● Assigned task: The answer should be an exact repeat of the stretch of material below from the line containing "0.35 -0.93 -3.45" through the line containing "[[-1.35 -0.33 -3.32".

● Source material:

Each row is a point. The window is the flat piece filled in between its corners: a triangle in 3 columns, a solid with four corners in 4, and so on. A path goes straight from each point to the next, and from the last back to the first. List the points from which the path goes on through the window.

Window (4 x 4)
[[ 2.80 -1.44  1.02  1.38]
 [ 0.40 -2.26 -0.65  0.94]
 [-1.32  3.09  0.35  1.53]
 [-0.34  2.12 -1.24  0.47]]
Path:
(1): [ 0.97 -0.40 -0.16 -1.39]
(2): [-0.59 -1.08 -1.32  3.10]
(3): [ 1.42  1.78 -1.25  2.45]
(4): [0.36 1.55 0.72 0.31]
(5): [ 1.24  0.34  1.93 -0.62]
(6): [0.55 0.85 0.05 2.15]
(7): [ 0.42  1.83 -0.97  2.67]
(8): [-1.30  0.92  1.00 -0.57]
(9): [-0.14  2.53  2.45 -0.02]
(10): [ 0.01  1.83 -0.28  1.98]
(11): [ 2.19 -0.55  0.30  4.09]
(12): [ 2.41 -1.36  1.08 -0.71]
Through the window after points: 1, 5, 7, 11

Window (4 x 4)
[[-2.49 -0.52  2.31 -1.04]
 [-0.62 -0.60 -0.14 -2.29]
 [ 2.56 -0.67  0.03 -2.60]
 [-1.51 -0.13 -0.15  2.76]]
Path:
(1): [-0.39 -2.83 -0.30 -1.70]
(2): [-1.76 -2.68  1.15  0.80]
(3): [-2.03  0.92  1.46 -0.31]
(4): [ 1.04  1.41 -0.59 -2.61]
(5): [ 1.58 -1.99 -0.13 -1.33]
(6): [-0.34 -1.94  0.11 -1.34]
(7): [-0.29  1.18  0.97 -2.48]
(8): [ 0.87  0.59 -0.50 -2.12]
Through the window after points: 2, 6

Window (6 x 6)
[[ 0.64 -3.08  0.10 -1.52 -1.64 -1.78]
 [ 2.58 -0.03  2.32  1.77  2.91  0.24]
 [-2.62  0.83 -0.23 -1.65  0.03  1.70]
 [ 1.21  1.83  2.20  2.35  0.91 -0.68]
 [-0.02  1.14 -2.11 -1.53 -0.28  1.18]
 [-2.82 -1.46 -2.88 -0.78 -1.77  1.43]]
Path:
(1): [-1.47 -0.09  0.02 -1.11 -1.88  3.05]
(2): [ 1.01  0.25 -0.23 -0.50 -0.58  2.05]
(3): [-0.93  0.48 -0.78  0.09  1.02 -1.90]
(4): [-1.28 -0.35 -1.38  0.24  0.44 -3.33]
(5): [ 2.36 -0.47  2.03 -0.02 -0.14  1.69]
(6): [2.08 1.09 2.44 0.73 0.47 0.11]
(7): [-0.01  0.06  1.15  2.21  3.37 -1.64]
(8): [-1.00  1.08 -0.30  0.24 -0.09 -0.83]
(9): [-0.09  0.13  0.52 -0.57 -0.97  0.97]
(10): [ 1.32  1.97  0.27  1.15 -0.87  2.71]
(11): [-0.26  0.29 -0.28 -0.62  1.32 -1.60]
(12): [-3.99 -0.49 -3.22 -2.12 -0.93 -0.29]
Through the window after points: 2, 4, 10

Window (6 x 6)
[[-0.47  0.45 -1.49  0.03  0.16 -2.35]
 [-3.60 -4.26  0.96  2.05  0.42  0.48]
 [-0.75 -1.66  1.16 -1.80  2.63  0.06]
 [ 1.36 -0.45 -0.46  0.97 -0.76 -1.88]
 [ 1.63  1.83 -2.07 -0.65 -0.78  2.39]
 [-0.36  2.51  0.94  0.17 -0.94 -1.76]]
Path:
(1): [-1.69 -0.70 -0.47  1.71  2.28  1.08]
(2): [ 0.39  1.53 -0.89  0.61 -0.04  0.94]
(3): [ 1.51  1.05 -1.32 -1.36 -1.26  0.73]
(4): [-0.01 -1.09 -1.48 -2.05 -1.38 -2.36]
(5): [-0.85  0.97 -0.68  1.34  1.30 -1.44]
(6): [-0.17 -0.72  0.50  0.30  2.31 -0.86]
(7): [-1.53 -1.23  0.03 -1.04 -1.78 -2.46]
(8): [-1.43 -4.06 -0.05 -0.70 -0.63 -0.11]
(9): [-0.66 -0.45  0.87  0.48  1.84 -0.46]
(10): [ 0.94 -1.56  0.71  2.78  2.32  1.17]
(11): [-3.30 -1.86 -0.42 -0.21 -1.44 -1.81]
(12): [-2.64 -3.21  1.41 -0.89 -1.39 -1.01]
Through the window after points: 2, 4, 8, 10

Window (8 x 8)
[[-1.14 -1.03 -1.28 -0.67 -1.58  1.80 -0.52 -1.32]
 [-3.66 -0.24  1.61  0.39  1.27  0.16  0.16 -1.53]
 [ 1.93  1.79  0.49 -1.63 -1.09 -2.61 -0.38  1.15]
 [ 0.12 -1.92 -0.36 -0.84  0.52  2.40 -0.75 -2.58]
 [ 3.28 -0.77 -1.90  2.05 -1.35 -1.92 -1.25  1.05]
 [-1.01 -3.13  1.20 -1.99 -1.29 -2.00 -1.72  0.50]
 [-0.31  1.74  2.52  2.43 -1.23  0.20 -2.50  0.55]
 [ 3.00  0.33  0.51 -2.76 -1.57  0.44  1.74  2.99]]
Path:
(1): [ 0.59  0.08  0.00 -0.96  0.35 -0.93 -3.45  0.43]
(2): [-0.11 -0.96  0.40  0.79 -2.04 -1.95  1.69 -0.61]
(3): [ 0.61  0.04  2.49  0.73 -2.49  0.04 -0.30 -1.44]
(4): [-1.41 -1.03 -1.29  0.76  1.13  0.01 -3.42  0.33]
(5): [-1.23  0.14 -1.92 -1.53  0.82  0.67 -2.45  0.80]
(6): [-0.23 -1.94  1.33 -1.21 -0.94 -1.02  1.49 -0.84]
(7): [ 1.21 -1.46  0.59 -0.26 -1.84  0.19  0.13 -0.92]
(8): [ 2.17  0.03 -2.00 -1.36  0.19 -1.04 -2.48  2.59]
Through the window after points: none

Window (9 x 9)
[[-1.35 -0.33 -3.32 -2.07 -2.52 -0.56 -1.03 -1.45  1.48]
 [ 0.41 -1.87  0.45 -1.14  2.77  1.02  0.95  2.33 -0.71]
 [ 0.93  0.52 -0.31  1.38 -2.52 -3.01 -0.19  2.57  1.15]
 [-0.39  3.22  1.61 -0.18  1.52  2.58  1.45  1.90 -0.66]
 [ 0.17 -0.35 -2.16  0.52 -1.59 -0.04  0.92  1.00 -3.39]
 [ 0.25 -0.02  2.50  5.56  1.01 -1.30 -4.03  0.33  2.67]
 [ 0.73  2.17 -0.69  2.70  1.66  1.17  0.72 -0.87  0.83]
 [ 1.98 -1.02  0.39 -0.18 -1.65  0.45  1.52  0.62 -2.15]
 [-2.10  1.65 -0.46  1.86  0.08 -0.77  0.63 -3.03  0.55]]
Path:
(1): [-1.08 -0.12 -0.83  0.80 -1.05  0.03  1.30  0.14  0.05]
(2): [-0.11  1.15 -0.84  2.39  0.21  1.31  0.58  0.60  0.36]
(3): [ 2.37  2.16  0.77 -0.01  1.91 -1.71  0.39 -2.02  0.01]
(4): [ 0.45 -0.04 -0.32 -0.41  1.16  0.28  0.09  0.72 -2.16]
(5): [-0.46 -0.39 -0.22  0.95 -0.66  1.28  2.19  2.47  0.64]
(6): [-2.55  0.09 -1.38  2.26 -1.87  0.27  2.17  2.40  1.81]
(7): [ 1.84 -0.89  0.25 -1.04 -0.81 -1.73 -1.33  0.09 -2.25]
(8): [ 0.80  1.41 -0.60 -0.36  0.16 -0.68  0.74  0.43 -1.28]
Through the window after points: 2, 4

Window (9 x 9)
[[-1.60 -0.27 -3.35  0.29  0.88 -0.03 -2.68 -1.90 -0.64]
 [-0.65 -0.82  1.50  2.10  0.47  1.75  3.50 -0.39  0.05]
 [ 0.59  2.00 -4.22 -0.61  0.15  0.36 -1.09 -1.06 -0.88]
 [-0.69 -0.10 -1.09  0.03  0.66  3.99 -1.31  0.94 -1.18]
 [-0.17 -1.66  2.18 -0.99 -0.44  1.97  2.61 -0.72  1.68]
 [ 1.88 -3.05  0.58  0.91 -0.42  1.30  2.14 -0.71 -0.36]
 [-0.25  1.02 -4.16  1.23 -1.72 -0.61 -3.08  0.36  0.48]
 [ 0.88  0.82 -3.37  0.65  1.92 -0.59 -2.65  0.39  1.01]
 [ 0.31 -0.88  2.10 -0.07 -0.18 -0.47  1.36  0.20 -1.24]]
Path:
(1): [ 1.05 -0.11 -0.45  0.48  0.05  1.43  0.32 -1.52 -0.47]
(2): [-0.45 -1.69 -0.57  0.42 -0.38  0.28  0.91  1.02  1.15]
(3): [-1.34 -1.62 -5.54 -0.32 -2.43  0.26 -1.27  2.32  0.64]
(4): [ 0.75  2.24 -0.44  2.13  0.56 -0.17 -2.37 -2.17 -0.25]
(5): [ 1.17  0.49  1.54  1.10 -1.94  1.03 -0.15 -1.42 -0.81]
(6): [-0.67 -1.60 -3.31 -0.74  2.21  0.48  0.74  1.97  1.37]
(7): [-1.42 -0.62 -3.13 -1.01 -0.21  0.35  0.15  0.33  0.77]
(8): [ 1.39  0.63 -0.87  2.40 -0.04 -0.92 -2.63 -1.38 -0.47]
(9): [ 2.39 -0.75  0.07  1.97  0.77  1.37 -0.16 -1.97  0.58]
(10): [-0.93 -1.90 -0.76 -0.10 -0.94  0.65  2.29  1.09 -0.82]
(11): [-0.11 -1.18 -1.98 -1.74  0.24 -1.80  5.37 -0.88 -2.30]
(12): [-0.12  0.37  0.07  2.82 -0.71  2.15 -3.69  0.39  1.53]
(13): [ 0.45  0.87 -1.28  2.32  0.51  1.86 -3.35 -0.68  0.06]
(14): [-0.66  0.31 -2.75 -1.14  0.06 -0.40  0.30  0.55 -0.05]
(15): [-0.14 -2.03 -3.01  1.64 -0.20  0.39 -0.57  1.56 -0.47]
(16): [-0.02  0.28  0.14  0.37 -0.24  0.93 -0.25 -1.24  0.19]
Through the window after points: 1, 3, 9, 11

Window (11 x 11)
[[ 2.50 -0.27 -0.76 -2.29 -0.58 -0.77  0.97 -0.19  2.18  0.71  1.71]
 [ 1.83 -1.73 -1.13 -2.16 -1.10  0.64  0.09  2.63  1.53 -0.65 -0.60]
 [-1.47 -0.42 -0.65 -1.34  0.60 -0.40 -0.48  2.65 -1.94 -1.02  0.30]
 [-2.58 -0.27  0.47  1.56 -2.94 -2.28 -1.32  1.01 -1.07 -1.21  1.90]
 [-1.29 -2.82 -2.92  1.02 -1.92 -2.05  1.60  0.60 -0.96  2.83 -0.21]
 [ 0.31  2.24 -5.02  1.28 -0.94  0.77  2.99 -0.23  1.84 -1.22  0.39]
 [ 1.36  0.86  0.20  1.05 -1.77  0.12  0.99 -0.65  1.78  1.38 -0.58]
 [ 4.32  0.73  0.54 -0.91 -1.11 -0.15 -0.94  0.60 -2.38 -1.65  1.89]
 [ 0.85  0.38 -2.36  0.03 -2.96  1.15 -0.98  0.38 -2.53  2.50  0.22]
 [ 0.14 -0.34 -2.35  0.43  0.18 -1.71 -3.81 -0.50  1.06 -1.36 -2.36]
 [-0.45  1.38 -0.80  3.18 -1.96  2.16  0.46 -4.06  0.38 -0.62  1.17]]
Path:
(1): [-0.19 -0.76 -1.41  2.42 -0.46 -0.35 -2.15  1.84  1.44  1.36  2.31]
(2): [ 1.20  0.07 -0.84 -2.32 -1.24 -0.71  2.13 -0.64 -0.44 -1.57 -0.76]
(3): [-0.82  0.50 -1.70 -1.48 -2.42 -0.28  0.30 -0.04  0.30 -1.47 -0.53]
(4): [ 1.11 -1.29 -1.82  1.86  0.26 -0.43 -1.57  0.73  0.02  0.03  0.88]
(5): [ 1.09  0.49 -1.53  1.07 -1.28  1.20 -1.22  1.28 -0.98  1.34  1.38]
(6): [-0.07  0.08 -1.65 -0.43 -2.85 -0.13  0.30 -1.34 -1.40  0.58 -0.34]
(7): [-1.17 -0.67 -0.24 -0.25 -3.82 -0.65  0.72  0.19 -1.50 -1.47 -0.74]
(8): [-0.22 -0.18 -2.40  2.73  0.93 -0.56 -0.59 -0.52  0.85  2.55  2.43]
Through the window after points: 5, 7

● Answer to the problem:
(1): [ 0.59  0.08  0.00 -0.96  0.35 -0.93 -3.45  0.43]
(2): [-0.11 -0.96  0.40  0.79 -2.04 -1.95  1.69 -0.61]
(3): [ 0.61  0.04  2.49  0.73 -2.49  0.04 -0.30 -1.44]
(4): [-1.41 -1.03 -1.29  0.76  1.13  0.01 -3.42  0.33]
(5): [-1.23  0.14 -1.92 -1.53  0.82  0.67 -2.45  0.80]
(6): [-0.23 -1.94  1.33 -1.21 -0.94 -1.02  1.49 -0.84]
(7): [ 1.21 -1.46  0.59 -0.26 -1.84  0.19  0.13 -0.92]
(8): [ 2.17  0.03 -2.00 -1.36  0.19 -1.04 -2.48  2.59]
Through the window after points: none

Window (9 x 9)
[[-1.35 -0.33 -3.32 -2.07 -2.52 -0.56 -1.03 -1.45  1.48]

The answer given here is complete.